■ **ACTIVITY**: Pull each line containing "degrees" out of the data and copy it.

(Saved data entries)
Rotation paths and how fast each direction turns (degrees each step)
Each turn is a multiple of 5 degrees from 10 to 175, or 0.
Each row of a path follows its step; steps can be skipped.

step 6: [ -9   6  20   5   7   0 -28   3   6  -5  -4  -9  26   4 -11   1  30  22
 -12  -3  27 -10  12  -8 -17  18  10  -5  -2   9  -2 -11   0 -12 -14  19
   2 -25   4  -2  15 -13   8]
step 8: [ 10   3  22 -18   5 -16 -15  -2  -2  22   1  -9  10  -3   2  11  22   8
 -26  -5  20 -16  -4 -10  18   7  -5 -24 -22 -16   0   4   3 -13   1 -10
  -6 -14  29  10   4  18   1]
step 9: [-15  -2   0   0 -15  -8 -27   6 -13   7  -5 -38   0  -5   7  19   8  33
  -7  20   1   2   2  -7 -18 -13 -13   5  18  -8  -8  12 -13   7   4  -9
 -10 -20  12  -7  16  -8   2]
step 12: [ -7  14  15  -3  17   5 -16 -23   4  -3 -17 -10  11 -16   2  -1  -2  17
 -29  24  11 -12 -19   2   4  -4  10   9 -23  -4 -19  -3   1  -3   6 -12
   2 -31  13  -6  11  12 -17]
step 13: [-21  10 -12  -1  -7 -19 -11 -11 -18  23   8  -8   7  11   1  -3  21  22
 -16  -4  -9  -7  20 -15  13  -8 -14  31  -9   1 -10  12 -10  -8  -9  -6
 -20 -19  15  11   2  -2  12]
step 21: [ -7   3  19  -3  12 -13  -6  -8  17  -8 -22 -13   2  -6  28   0   9  12
 -16   3   8  -6  22  -3  16   4  11  -4  16 -27   0   3   3  -6   6 -15
  22 -21  -1 -23  12 -22  15]
step 24: [ -1   0  -8   2   5 -21 -13   4   7  -7  -6 -25  16  -1  11  11  17   7
 -33  17 -10 -10  -1  -2 -14   0 -22   1  10   7  -3 -28  10 -35  12 -21
  12  -5  -1  -1  -4   9  10]
step 25: [  2 -25  19  -6  16 -18 -23  -6  14   1  16  -3  -6  14   9 -25  13  11
 -23  11   3 -20   8   0   1  -4  -1  -5  11 -24 -12  14  -8 -16 -24   2
  -3 -14  13  -7  16  -8   0]
step 27: [ 10   9  29 -18   7 -13 -13   9   6  12 -20 -10   5  16  28   0  -4   7
 -19  14  24   3  -6  24  -8   6   4   9  19   4  -2   2   6  -9 -19  -4
  -3 -15   8   6  13  23  15]
step 30: [  3   1  -3 -11  -3 -20 -12 -14  -6   9 -12 -18 -10  -5  28 -10  14   7
   1   5 -14 -26   3  -1   2 -20  12   5   1 -20 -12  -7 -21  -5  -2 -30
  -2 -12   2  14  -3  24  24]
[ 0 -6 -3 -3  3  5 -5 -1  4 -2 -7  4 -1  1 -3  2  1 -6 -3 -2  9 -1  5  3
 -6  0 -4  4  1  8  9 -8 -2  0 -1 -4 -4  2 -3  1  3  2 -4] : 85
[ -3   2   2  -2  -2   3   0  -5   2   9   2  -1   2   2  -4   4  -3   0
  -7   4   1   5   6  -4   4   1  -6   2  -8   1  -4  -2  -1   7   6   0
  -2  -1   0 -10   2  -5  -1] : 10
[  1  -1  -3   1  -1   2   1  -8   0  -4  -1   2  -4   3   3   5  -4  -2
   7   1  -2   0   1  -4  -8   2   2   0   5 -10  -3   1  -9   4  -1  -4
   0  -6  -1  -6   7   3  -1] : 155
[ 4  1  7  3 -7 -7  1  3  0  3  1 -1 -4 -2 -2  3  1 -4 -3  2 -2  0 -2  0
  0 -8  9  9 -1  1  1 -3 -5  0  0  3 -9 -6  1  1  0  5 -7] : 20
[-1 -5  2 -8  6  5 -8  0  2  3 10  0  4  5  1 -2 -4 -4  6  0 -1  2 -5  3
  9 -1  2  5  1  2 -7 -2 -6 -2 -1 -4  1  0  0  2 -1  5 -1] : 145
[  4  -1   1  -1   2   1   4  -1  -3   2   6  -6   4   1  -1   3  -4   0
  -3  -2   4   1  -1  -3  -8   1  -6   8   8   3   1   9   1   1  -9   2
  -2   0  -1  -2 -10   0   1] : 160
[  2   5 -10   5  -5  -2  -6  -2  -2   1  10  11   0  -1  -2  -6  -1  -4
   0  -1  -1   1   3  -1   2   3   0   3   1   2   2   6   4   1  -5  -2
  -6   0   2   2   5  -4  -1] : 115

step 1: [  6   9  24  14   3  -2  -7 -19 -15  26   1  15   3  22  11   8 -14   6
  -3  10  11  20 -15  10 -12 -16   1   3  30  -6   5   2  10  -7  10 -11
   3  -7   7  11 -14  -2  28]
step 2: [ 16   8  18   0  11 -16   0   6 -28  -1  -6   6  -3  -9  -8  -3   7  -3
  -9 -14   1  -7 -22  -7  10   8   5  36 -25  -4  -2  15   4  28  18  10
  -2  -3  13  -7  17  12  -2]
step 7: [-22 -14  29 -10  -2  -1 -24 -18  -9 -10   7 -24  -4   2 -11 -11   7 -26
  10  -2   2  16   9  -9   7 -11  13   1   5   4 -12   9  -6 -19  20   5
   7 -22  -6 -13   2   6  -5]
step 14: [ 23  24   3   6  -2  20  18  10   8 -21 -11  27   1   0   3  15  -7  21
 -25  -7   2 -11   6 -12   3   7  -4  -5   2  -8   9   7  -7 -18  24   8
  -5   9  12   9   6  16  12]
step 16: [ 13   9  32  14  -8  14  20   8   2   7  10  -2   8  21   8   4  15  -2
  -8 -19   2  -6  -3  10   5   5   4   3   7   7 -20 -13  19  22  -3  -3
   0 -21   5  12 -25  16 -18]
step 20: [ -2  -2  -6 -15  -3  10 -15  -6   8  16  -7  15 -14 -15  -3   4   7  11
  -9 -18 -16   3  20  18   7 -16 -18   9  24 -12 -14 -20   5 -10  14 -13
  18 -11  -6  -7  -4 -13  27]
step 22: [ 13  -9  24   3  20   1   5  18  11 -20  -4 -16  -9  -3   7   3   0 -23
 -14  -1 -10   0  18  -7  -7  10  -2  19   8  -5   4  -2   6  14   6  -3
   4   3 -24 -31  19  19  18]
step 24: [ 21  -9  17  13  16 -17  -2 -18   3   2 -11  -3  12  -1  -8 -18  18   2
   4  -1  -5  11  37  -3 -13   3   2  -2 -20   3  -4   9  -7  -8  22 -15
 -17 -18   8  21   1  15  -6]
step 27: [ -2 -17  10  15  -6  -7  15 -10 -18  -9  23 -14  16 -12  -4  -1   7  -4
 -17   2  -6   8   2   0  18   8  20 -18 -18  -4   7  23  14   6  28  18
   4   8  -3   9 -10  19 -13]
step 30: [ -7   3  18 -21  12  24  10  11   0  -9  18   9   0 -19  14 -14  18  11
   7   9  12 -12   2  -1   7  -8   1 -17 -19   5   0  11  13  24  26  -8
  12  -2  11  -5  -8   5  23]
[-5  4 -1 -2  4 -3  4 -4 10  4 -1 -5  4 -2 -9 -1  0  1  2  1 -5  5  9 -2
 -6  7  8  0  2  1  3  0  2 -2 -2  4  3  1  1 -2  5  0  0] : 25
[-1  0  8 -3  0  0 -1 -1  2 -4  0 -1 -5 -2  5 -6 -1  0 -3 -1 -2  0  1 -8
  6  8 -1  9 -1 -3 -1 -5  5 -3 -6  5  1  5  2  9 -3 -5  3] : 125
[ 4 -9  0  2  2  0 -7 -4  8  1 -1  6  2  1 -2  2  4  3 -2  2  0 -3 -3 -3
  0 -7  7  4 -1  3  6  8  2 -4  5  3 -4  4  1  3 -4 -3  4] : 110
[-10  -3   0   0   5  -2   3  -5  -1  -6  -1   2   3  -8   2   3  -6   1
   2   1  -4  -3   0   1   6  -8   3  -2   3   2  -5  -1   8   4  -3  -5
   3  -1   2  -5  -3  -6   4] : 35
[ 9 -3  1  1  2 -3  3 -3 -6 -7 -1 -7  1 -1 -3  3 -4 -1 -4 -4  1 -5  5 -4
  2  0  5  3 -6 -4 -2  3 -6 -8  1  2  4 -6  3 -7 -1  0  2] : 145
[ 4  9 -5 -9 -3 -1  1  4  3 -2  3  5  3 -3  1 -4  3  5  3 -6  0 -4 10  1
  0 -4  2 -4 -5  2 -2 -1 -4 -3 -1 -7 -3  3  0  5 -4 -5  5] : 70
[  1   0   2   1  -1  -2  -2   3   7  -5  -3   4  -3   1  -5  -1  -1   7
  -4   1  -5  -7   5   5   4   5  -6   4   3  -4   3   2   2   6  -1  -4
  -2 -10   3  -2  -3   7  -1] : 175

■ **ANSWER TO THIS TASK**:
Rotation paths and how fast each direction turns (degrees each step)
Each turn is a multiple of 5 degrees from 10 to 175, or 0.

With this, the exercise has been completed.